# [GOAL OF THE EXERCISE]
Scan the entries below for the string "have" and copy every line where it turns up.

(Records from a dataset)

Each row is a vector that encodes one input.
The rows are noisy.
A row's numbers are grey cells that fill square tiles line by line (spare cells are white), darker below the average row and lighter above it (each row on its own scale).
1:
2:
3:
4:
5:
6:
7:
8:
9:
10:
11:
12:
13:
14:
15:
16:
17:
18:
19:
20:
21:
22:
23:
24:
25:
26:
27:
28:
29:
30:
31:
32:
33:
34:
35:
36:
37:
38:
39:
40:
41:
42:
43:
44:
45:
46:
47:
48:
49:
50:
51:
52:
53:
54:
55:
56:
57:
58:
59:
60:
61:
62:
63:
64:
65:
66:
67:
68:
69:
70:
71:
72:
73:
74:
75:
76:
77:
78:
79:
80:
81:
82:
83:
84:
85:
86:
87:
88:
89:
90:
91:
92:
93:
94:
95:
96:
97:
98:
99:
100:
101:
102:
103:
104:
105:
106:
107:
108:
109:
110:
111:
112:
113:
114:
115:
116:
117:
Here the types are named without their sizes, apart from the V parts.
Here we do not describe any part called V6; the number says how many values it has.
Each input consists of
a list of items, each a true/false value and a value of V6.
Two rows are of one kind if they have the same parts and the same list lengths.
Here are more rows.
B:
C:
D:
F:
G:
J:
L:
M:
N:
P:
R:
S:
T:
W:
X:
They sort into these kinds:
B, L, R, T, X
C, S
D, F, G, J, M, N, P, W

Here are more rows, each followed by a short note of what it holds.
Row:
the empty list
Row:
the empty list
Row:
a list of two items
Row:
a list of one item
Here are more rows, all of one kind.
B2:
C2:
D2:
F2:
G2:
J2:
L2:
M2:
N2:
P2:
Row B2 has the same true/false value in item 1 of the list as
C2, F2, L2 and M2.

--

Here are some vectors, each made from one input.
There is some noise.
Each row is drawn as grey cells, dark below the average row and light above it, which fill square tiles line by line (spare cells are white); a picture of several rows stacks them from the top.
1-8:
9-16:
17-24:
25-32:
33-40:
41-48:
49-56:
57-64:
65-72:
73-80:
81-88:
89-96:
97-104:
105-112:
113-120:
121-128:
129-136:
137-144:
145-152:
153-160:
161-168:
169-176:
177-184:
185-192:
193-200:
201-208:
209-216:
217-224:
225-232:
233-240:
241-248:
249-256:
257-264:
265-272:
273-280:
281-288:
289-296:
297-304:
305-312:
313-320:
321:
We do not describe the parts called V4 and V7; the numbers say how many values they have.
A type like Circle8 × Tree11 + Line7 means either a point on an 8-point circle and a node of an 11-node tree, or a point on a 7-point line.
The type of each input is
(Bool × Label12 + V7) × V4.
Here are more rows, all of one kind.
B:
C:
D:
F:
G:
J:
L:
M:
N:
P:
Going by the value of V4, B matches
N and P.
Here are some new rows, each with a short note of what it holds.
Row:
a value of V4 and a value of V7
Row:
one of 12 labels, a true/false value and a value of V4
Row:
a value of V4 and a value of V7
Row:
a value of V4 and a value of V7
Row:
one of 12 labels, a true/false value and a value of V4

# [OUTPUT OF THE EXERCISE]
Two rows are of one kind if they have the same parts and the same list lengths.
We do not describe the parts called V4 and V7; the numbers say how many values they have.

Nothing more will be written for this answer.